### Task goal
From the first line to the last, copy the data exactly.
[[ Data under study, beginning ]]
Below is a small trained network, with its code and all its weights. Each question gives an input and a target symbol and asks what happens when units are switched off, that is, made to give their printed mean instead of their output.

import numpy as np


def w(rows, s, z=0):
    codes = np.array(rows[::2]) - 128.0
    scale = np.full(codes.shape[1], s)
    scale[-1] = z or s
    return codes * scale


def norm(h):
    return h / np.sqrt((h * h).mean(-1, keepdims=True) + 1e-5)


def f(y):
    return np.maximum(y, 0)


def softmax(a):
    e = np.exp(a - a.max(-1, keepdims=True))
    return e / e.sum(-1, keepdims=True)


def log_softmax(a):
    a = a - a.max(-1, keepdims=True)
    return a - np.log(np.exp(a).sum(-1, keepdims=True))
[[ Data under study, end ]]
### Task solution
Below is a small trained network, with its code and all its weights. Each question gives an input and a target symbol and asks what happens when units are switched off, that is, made to give their printed mean instead of their output.

import numpy as np


def w(rows, s, z=0):
    codes = np.array(rows[::2]) - 128.0
    scale = np.full(codes.shape[1], s)
    scale[-1] = z or s
    return codes * scale


def norm(h):
    return h / np.sqrt((h * h).mean(-1, keepdims=True) + 1e-5)


def f(y):
    return np.maximum(y, 0)


def softmax(a):
    e = np.exp(a - a.max(-1, keepdims=True))
    return e / e.sum(-1, keepdims=True)


def log_softmax(a):
    a = a - a.max(-1, keepdims=True)
    return a - np.log(np.exp(a).sum(-1, keepdims=True))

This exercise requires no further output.